What to do:
Check each line of the listing for the word "their" and give only the number of lines that have it.
▼
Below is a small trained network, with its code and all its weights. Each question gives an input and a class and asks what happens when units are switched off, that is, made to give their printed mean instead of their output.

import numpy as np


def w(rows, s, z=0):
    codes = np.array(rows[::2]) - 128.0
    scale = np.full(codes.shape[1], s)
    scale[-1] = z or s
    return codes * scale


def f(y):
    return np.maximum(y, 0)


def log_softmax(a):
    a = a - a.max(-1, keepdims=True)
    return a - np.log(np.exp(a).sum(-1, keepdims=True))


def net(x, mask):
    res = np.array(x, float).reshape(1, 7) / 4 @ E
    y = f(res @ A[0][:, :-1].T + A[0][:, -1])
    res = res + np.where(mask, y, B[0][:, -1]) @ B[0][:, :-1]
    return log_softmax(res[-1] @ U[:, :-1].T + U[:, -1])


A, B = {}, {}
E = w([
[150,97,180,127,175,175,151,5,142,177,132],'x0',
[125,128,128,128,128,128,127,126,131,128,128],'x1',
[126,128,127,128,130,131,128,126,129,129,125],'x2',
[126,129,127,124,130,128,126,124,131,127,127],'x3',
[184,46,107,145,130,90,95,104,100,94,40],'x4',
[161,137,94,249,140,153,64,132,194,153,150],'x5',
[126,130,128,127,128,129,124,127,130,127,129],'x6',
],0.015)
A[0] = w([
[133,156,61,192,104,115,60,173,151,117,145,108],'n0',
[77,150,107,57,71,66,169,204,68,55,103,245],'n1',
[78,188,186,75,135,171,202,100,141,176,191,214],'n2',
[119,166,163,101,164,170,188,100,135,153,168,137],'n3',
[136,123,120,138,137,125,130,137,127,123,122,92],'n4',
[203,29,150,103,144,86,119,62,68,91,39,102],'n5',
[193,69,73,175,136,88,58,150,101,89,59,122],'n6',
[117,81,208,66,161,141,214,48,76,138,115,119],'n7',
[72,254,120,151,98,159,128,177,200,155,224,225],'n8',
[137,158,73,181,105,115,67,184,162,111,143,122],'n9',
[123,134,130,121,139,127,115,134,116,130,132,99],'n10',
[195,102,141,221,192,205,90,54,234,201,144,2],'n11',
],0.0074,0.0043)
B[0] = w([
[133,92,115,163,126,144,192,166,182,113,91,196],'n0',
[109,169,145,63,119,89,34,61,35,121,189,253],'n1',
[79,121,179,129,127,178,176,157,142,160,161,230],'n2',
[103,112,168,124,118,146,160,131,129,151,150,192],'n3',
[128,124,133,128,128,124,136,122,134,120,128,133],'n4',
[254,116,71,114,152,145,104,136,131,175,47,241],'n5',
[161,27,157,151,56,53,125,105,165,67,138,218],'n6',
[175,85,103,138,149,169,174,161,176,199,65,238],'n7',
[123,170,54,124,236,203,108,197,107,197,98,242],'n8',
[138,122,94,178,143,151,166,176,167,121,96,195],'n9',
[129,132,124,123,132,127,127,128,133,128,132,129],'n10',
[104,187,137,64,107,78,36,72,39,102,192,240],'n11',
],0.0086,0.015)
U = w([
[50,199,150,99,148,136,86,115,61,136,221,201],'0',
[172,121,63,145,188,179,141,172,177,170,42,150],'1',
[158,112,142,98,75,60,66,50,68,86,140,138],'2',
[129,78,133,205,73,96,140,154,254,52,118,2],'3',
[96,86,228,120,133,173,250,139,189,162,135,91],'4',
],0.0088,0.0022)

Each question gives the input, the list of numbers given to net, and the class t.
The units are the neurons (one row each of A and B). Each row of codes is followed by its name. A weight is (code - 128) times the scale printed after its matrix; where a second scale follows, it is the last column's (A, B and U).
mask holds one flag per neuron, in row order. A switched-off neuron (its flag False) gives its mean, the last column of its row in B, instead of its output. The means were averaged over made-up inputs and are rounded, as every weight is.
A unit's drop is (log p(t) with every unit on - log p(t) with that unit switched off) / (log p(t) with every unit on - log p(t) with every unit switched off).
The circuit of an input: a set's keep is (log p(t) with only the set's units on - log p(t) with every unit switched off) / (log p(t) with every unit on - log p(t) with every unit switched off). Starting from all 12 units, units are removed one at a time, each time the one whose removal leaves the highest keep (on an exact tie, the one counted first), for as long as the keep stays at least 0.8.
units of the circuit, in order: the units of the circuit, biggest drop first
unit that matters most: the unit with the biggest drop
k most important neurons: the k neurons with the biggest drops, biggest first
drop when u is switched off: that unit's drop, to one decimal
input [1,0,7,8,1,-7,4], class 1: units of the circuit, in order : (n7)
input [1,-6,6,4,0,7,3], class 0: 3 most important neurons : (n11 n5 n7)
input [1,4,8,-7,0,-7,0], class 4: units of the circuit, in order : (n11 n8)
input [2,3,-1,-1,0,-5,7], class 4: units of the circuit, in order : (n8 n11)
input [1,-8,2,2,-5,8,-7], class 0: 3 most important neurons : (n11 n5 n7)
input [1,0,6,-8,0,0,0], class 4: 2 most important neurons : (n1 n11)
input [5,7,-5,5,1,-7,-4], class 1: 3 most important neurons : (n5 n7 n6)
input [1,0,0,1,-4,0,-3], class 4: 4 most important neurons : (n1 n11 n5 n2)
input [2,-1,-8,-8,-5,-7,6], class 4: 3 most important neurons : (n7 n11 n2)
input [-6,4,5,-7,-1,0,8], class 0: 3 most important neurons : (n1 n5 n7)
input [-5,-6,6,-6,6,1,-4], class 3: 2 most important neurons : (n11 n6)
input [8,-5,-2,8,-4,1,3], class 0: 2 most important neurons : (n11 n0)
▲
▼
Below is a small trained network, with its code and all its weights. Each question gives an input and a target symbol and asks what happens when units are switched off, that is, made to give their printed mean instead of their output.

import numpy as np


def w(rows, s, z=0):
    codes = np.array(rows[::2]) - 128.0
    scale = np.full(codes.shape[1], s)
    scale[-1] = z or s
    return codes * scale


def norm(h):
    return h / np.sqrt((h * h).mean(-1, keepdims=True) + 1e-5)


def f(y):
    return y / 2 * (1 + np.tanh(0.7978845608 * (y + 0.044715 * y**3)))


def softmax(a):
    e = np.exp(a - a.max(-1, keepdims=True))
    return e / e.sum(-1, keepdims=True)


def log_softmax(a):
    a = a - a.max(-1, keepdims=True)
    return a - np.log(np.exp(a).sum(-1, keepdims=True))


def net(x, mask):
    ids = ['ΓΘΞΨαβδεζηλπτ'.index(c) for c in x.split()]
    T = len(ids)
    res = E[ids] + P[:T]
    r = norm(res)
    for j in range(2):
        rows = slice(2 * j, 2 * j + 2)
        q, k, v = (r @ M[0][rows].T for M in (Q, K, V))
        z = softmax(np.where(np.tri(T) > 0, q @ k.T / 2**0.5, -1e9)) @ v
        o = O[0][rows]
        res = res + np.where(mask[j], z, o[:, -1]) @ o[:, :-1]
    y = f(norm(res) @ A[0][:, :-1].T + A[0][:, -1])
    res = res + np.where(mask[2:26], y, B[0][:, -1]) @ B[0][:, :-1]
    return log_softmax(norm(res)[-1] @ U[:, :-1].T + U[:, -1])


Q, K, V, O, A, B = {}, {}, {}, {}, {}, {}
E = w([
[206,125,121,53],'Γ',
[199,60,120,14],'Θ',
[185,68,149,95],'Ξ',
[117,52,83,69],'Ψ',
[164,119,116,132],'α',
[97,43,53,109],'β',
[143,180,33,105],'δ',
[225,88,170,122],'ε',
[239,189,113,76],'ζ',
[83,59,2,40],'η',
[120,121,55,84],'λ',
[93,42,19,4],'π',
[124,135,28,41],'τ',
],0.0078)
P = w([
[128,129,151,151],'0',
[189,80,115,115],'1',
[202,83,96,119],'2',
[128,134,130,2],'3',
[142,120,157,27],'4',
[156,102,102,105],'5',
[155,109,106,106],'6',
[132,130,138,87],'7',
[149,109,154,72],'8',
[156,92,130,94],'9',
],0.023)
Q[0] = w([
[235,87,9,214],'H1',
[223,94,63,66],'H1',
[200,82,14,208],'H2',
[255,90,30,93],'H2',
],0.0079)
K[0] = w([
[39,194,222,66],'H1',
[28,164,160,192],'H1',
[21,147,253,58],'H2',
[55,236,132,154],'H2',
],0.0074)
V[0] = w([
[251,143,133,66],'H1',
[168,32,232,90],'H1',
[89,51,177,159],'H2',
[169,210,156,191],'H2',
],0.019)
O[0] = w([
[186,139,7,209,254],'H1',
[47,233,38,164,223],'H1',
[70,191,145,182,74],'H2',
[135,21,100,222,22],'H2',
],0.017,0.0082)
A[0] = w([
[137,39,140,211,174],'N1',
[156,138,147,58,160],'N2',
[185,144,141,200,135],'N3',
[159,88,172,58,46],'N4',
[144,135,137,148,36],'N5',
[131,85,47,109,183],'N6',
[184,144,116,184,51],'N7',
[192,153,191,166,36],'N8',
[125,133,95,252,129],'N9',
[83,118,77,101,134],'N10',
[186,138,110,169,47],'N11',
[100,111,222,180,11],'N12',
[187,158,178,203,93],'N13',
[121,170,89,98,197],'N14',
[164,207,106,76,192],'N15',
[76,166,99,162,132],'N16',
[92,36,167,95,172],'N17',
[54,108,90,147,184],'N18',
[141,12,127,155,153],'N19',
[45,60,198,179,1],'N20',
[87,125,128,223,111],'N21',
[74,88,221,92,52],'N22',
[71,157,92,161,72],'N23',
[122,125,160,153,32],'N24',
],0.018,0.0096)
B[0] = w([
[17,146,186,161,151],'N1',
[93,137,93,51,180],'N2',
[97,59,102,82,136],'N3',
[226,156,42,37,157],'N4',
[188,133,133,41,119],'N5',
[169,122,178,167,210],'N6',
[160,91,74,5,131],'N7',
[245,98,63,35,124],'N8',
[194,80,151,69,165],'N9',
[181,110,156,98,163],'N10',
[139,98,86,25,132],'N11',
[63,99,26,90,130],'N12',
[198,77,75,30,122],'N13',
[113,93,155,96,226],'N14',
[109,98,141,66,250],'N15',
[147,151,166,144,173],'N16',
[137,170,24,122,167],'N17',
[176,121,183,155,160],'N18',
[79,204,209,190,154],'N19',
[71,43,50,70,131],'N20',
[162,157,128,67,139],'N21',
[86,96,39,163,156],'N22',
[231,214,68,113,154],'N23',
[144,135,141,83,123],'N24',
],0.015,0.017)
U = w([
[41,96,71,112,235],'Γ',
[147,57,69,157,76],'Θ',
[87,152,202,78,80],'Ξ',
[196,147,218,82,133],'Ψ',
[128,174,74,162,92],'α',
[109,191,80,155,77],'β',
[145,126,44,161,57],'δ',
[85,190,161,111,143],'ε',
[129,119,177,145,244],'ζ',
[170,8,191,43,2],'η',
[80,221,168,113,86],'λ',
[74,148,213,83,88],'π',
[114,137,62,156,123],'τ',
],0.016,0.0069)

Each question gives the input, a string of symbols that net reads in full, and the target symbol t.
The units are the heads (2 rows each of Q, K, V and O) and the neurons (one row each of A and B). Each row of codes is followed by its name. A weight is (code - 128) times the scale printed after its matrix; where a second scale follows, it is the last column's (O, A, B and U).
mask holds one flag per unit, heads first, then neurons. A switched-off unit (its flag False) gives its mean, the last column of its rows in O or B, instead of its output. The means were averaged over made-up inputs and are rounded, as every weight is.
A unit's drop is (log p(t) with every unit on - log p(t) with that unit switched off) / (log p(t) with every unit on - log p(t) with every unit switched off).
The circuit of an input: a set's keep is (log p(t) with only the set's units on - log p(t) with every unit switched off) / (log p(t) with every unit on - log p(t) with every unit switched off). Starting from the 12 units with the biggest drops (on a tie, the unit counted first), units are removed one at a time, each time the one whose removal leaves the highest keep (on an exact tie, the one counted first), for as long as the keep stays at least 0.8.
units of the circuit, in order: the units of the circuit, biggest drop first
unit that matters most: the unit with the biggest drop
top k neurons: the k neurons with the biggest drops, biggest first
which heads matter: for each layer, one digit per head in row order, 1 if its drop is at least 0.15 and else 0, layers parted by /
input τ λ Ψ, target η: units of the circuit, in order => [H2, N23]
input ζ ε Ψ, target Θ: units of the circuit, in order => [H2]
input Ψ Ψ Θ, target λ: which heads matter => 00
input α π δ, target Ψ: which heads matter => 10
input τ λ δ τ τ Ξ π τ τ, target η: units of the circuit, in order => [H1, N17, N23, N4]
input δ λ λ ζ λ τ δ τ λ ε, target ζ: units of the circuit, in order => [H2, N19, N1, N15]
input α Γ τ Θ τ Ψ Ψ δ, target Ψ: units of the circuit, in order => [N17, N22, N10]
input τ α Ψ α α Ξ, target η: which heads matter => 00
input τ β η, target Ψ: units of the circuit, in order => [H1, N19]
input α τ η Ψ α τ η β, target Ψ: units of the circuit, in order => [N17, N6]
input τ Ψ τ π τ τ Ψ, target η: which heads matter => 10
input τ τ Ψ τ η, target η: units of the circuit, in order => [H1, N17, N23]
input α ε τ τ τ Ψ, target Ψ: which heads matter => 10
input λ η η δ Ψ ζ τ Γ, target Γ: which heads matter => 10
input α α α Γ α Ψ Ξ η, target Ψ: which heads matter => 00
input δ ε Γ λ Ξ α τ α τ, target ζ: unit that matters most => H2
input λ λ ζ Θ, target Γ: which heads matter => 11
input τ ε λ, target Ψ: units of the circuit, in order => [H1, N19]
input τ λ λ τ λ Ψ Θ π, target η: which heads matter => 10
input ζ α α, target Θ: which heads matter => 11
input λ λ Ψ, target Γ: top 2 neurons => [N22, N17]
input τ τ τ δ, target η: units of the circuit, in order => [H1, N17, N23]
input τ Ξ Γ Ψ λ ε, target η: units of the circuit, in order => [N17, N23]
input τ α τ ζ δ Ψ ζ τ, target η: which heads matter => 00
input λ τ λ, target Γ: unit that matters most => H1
▲
Solution to this problem:
2